- [Exercise directions]
Lines containing the word "takes" are to be copied from the data below.
━━━━
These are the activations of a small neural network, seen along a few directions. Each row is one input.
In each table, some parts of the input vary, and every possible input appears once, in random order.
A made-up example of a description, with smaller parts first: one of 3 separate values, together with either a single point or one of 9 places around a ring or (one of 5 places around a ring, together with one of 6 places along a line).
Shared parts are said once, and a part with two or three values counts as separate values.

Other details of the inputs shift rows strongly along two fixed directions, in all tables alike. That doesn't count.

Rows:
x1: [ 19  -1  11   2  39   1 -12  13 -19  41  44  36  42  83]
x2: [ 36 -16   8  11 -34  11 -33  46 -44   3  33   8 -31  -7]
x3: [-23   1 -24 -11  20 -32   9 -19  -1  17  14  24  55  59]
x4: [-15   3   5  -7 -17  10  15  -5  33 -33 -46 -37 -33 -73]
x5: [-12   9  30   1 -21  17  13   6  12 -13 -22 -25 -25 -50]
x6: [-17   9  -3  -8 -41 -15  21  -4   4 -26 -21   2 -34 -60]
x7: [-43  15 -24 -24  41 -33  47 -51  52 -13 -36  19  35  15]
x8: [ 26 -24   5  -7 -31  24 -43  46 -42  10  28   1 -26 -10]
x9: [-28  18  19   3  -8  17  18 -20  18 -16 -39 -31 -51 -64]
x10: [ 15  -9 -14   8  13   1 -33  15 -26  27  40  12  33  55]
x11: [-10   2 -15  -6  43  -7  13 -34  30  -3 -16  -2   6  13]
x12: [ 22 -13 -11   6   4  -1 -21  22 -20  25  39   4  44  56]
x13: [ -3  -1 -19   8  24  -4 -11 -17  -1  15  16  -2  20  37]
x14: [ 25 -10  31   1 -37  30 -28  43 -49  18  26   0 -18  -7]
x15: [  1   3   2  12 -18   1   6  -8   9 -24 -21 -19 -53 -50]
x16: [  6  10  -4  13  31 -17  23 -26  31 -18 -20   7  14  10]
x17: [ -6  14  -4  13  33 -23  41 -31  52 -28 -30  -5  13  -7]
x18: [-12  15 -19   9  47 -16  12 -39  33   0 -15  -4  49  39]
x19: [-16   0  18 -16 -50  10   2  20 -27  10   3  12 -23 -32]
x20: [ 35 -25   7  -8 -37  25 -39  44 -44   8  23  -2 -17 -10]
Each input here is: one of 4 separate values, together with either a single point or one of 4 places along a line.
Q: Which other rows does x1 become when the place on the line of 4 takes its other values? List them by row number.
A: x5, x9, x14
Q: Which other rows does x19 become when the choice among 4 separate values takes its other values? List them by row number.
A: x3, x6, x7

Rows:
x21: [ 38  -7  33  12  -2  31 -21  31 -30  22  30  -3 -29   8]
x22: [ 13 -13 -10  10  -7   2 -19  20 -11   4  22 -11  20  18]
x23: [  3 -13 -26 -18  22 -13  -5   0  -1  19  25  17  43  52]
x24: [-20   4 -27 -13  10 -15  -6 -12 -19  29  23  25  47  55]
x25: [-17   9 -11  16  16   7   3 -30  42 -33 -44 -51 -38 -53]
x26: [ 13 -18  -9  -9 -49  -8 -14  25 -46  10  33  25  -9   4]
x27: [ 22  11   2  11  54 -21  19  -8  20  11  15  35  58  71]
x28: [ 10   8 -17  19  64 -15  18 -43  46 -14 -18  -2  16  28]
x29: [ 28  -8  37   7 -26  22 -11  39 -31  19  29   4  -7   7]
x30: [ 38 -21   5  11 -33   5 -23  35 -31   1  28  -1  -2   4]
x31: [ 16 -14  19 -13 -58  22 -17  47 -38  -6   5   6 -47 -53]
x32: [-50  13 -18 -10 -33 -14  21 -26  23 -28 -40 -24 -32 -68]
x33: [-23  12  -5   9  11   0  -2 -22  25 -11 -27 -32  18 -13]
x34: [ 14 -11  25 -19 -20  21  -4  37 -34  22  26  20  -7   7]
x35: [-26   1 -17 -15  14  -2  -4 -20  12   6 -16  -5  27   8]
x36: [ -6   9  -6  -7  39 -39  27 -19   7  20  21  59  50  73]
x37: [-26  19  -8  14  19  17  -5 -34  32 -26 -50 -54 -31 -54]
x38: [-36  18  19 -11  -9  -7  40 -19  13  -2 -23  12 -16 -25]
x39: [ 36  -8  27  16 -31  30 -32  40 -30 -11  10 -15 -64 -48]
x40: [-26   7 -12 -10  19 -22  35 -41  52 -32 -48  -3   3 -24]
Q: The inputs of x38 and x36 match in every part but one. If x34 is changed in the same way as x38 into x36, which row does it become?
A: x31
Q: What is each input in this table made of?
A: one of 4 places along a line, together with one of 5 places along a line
━━━━
- [The answer]
Q: Which other rows does x1 become when the place on the line of 4 takes its other values? List them by row number.
Q: Which other rows does x19 become when the choice among 4 separate values takes its other values? List them by row number.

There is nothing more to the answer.